• GOAL OF THE EXERCISE: The answer must consist of every line from the entries below that contains the word "keepdims".

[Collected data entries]
*** Block opens ***
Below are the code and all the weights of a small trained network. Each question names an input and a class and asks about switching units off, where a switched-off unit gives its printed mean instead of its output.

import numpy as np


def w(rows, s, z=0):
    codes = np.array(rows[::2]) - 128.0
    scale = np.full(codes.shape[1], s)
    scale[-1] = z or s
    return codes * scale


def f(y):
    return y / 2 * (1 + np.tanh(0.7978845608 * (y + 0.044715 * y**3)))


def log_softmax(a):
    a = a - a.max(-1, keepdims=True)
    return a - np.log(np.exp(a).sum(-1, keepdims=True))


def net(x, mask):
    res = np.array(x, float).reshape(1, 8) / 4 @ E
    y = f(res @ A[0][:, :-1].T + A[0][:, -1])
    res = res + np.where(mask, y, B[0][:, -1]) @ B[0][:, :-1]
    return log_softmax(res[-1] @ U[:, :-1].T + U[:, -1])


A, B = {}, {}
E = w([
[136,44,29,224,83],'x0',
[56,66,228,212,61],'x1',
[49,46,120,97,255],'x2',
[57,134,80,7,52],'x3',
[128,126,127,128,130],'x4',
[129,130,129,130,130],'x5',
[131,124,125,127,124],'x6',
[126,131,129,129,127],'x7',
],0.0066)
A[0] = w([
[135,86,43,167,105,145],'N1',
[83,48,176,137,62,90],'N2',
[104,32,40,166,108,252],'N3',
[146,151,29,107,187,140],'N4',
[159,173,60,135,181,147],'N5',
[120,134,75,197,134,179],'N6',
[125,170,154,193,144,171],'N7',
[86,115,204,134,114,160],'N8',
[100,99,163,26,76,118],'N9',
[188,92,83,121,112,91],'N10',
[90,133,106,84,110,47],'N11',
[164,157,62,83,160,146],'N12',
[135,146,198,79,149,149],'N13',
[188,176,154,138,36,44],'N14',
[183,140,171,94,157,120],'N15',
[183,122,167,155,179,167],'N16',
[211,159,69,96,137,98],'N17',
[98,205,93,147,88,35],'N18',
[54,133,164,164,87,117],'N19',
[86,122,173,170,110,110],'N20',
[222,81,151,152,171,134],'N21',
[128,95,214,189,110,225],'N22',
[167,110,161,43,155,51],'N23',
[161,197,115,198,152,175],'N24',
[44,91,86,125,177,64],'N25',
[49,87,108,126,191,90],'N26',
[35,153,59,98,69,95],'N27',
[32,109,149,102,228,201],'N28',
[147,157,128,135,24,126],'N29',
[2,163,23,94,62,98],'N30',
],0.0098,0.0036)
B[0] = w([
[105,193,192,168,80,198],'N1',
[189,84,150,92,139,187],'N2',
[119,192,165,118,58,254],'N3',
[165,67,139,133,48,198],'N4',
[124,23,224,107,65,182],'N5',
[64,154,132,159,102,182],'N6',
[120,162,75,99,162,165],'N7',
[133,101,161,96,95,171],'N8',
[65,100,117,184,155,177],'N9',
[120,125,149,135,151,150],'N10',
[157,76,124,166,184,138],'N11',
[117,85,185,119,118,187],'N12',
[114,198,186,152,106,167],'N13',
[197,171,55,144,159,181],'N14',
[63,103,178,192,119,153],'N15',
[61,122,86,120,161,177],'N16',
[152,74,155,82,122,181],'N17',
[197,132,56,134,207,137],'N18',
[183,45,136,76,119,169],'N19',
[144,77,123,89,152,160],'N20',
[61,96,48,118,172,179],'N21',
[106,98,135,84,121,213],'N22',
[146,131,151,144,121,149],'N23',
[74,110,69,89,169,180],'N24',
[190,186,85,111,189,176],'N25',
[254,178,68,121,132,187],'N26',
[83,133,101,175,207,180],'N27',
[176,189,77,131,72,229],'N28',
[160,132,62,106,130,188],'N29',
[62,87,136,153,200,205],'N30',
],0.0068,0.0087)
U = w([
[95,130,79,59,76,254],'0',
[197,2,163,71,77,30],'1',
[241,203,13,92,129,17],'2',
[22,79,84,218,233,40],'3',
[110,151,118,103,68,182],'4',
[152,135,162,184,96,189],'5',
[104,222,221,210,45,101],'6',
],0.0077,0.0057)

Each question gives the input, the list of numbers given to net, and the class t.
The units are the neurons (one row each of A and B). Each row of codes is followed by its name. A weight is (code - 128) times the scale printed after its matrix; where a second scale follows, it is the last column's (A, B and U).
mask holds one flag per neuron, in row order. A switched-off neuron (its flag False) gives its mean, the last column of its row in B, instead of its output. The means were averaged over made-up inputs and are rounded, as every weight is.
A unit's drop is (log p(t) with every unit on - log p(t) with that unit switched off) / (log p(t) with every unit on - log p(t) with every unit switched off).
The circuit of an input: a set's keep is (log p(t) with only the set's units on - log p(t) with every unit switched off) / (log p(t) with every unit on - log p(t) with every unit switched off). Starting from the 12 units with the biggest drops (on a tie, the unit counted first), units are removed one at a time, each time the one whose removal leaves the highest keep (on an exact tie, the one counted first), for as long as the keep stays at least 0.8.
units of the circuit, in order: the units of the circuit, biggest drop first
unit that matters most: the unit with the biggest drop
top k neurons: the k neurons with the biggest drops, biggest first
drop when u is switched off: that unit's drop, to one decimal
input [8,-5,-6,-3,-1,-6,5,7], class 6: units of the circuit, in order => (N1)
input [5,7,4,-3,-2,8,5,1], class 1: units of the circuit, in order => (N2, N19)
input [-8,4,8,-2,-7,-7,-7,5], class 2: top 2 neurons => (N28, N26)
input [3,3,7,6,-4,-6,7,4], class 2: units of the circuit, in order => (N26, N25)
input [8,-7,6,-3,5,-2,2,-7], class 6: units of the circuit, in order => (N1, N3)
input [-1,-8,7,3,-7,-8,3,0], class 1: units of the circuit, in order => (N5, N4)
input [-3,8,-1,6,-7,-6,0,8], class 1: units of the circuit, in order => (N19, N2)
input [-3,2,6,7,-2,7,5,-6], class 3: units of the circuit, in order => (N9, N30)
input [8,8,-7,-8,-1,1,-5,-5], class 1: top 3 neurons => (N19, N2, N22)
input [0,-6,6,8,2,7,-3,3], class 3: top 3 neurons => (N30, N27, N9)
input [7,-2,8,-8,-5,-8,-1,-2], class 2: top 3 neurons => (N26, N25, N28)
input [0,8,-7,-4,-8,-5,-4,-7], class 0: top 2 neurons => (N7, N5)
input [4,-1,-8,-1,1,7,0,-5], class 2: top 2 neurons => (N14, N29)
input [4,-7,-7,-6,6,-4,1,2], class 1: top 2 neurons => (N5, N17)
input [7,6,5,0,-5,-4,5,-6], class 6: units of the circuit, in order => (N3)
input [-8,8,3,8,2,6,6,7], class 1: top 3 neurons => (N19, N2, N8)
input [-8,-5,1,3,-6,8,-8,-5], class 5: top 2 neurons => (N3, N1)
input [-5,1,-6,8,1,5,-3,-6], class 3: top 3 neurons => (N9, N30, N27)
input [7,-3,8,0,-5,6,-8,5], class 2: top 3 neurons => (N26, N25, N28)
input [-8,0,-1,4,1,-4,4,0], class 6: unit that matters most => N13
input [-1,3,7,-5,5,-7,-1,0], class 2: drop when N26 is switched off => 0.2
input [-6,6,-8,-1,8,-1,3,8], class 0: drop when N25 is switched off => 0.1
*** Block closes ***
• RESULT OF THIS EXERCISE:
    a = a - a.max(-1, keepdims=True)
    return a - np.log(np.exp(a).sum(-1, keepdims=True))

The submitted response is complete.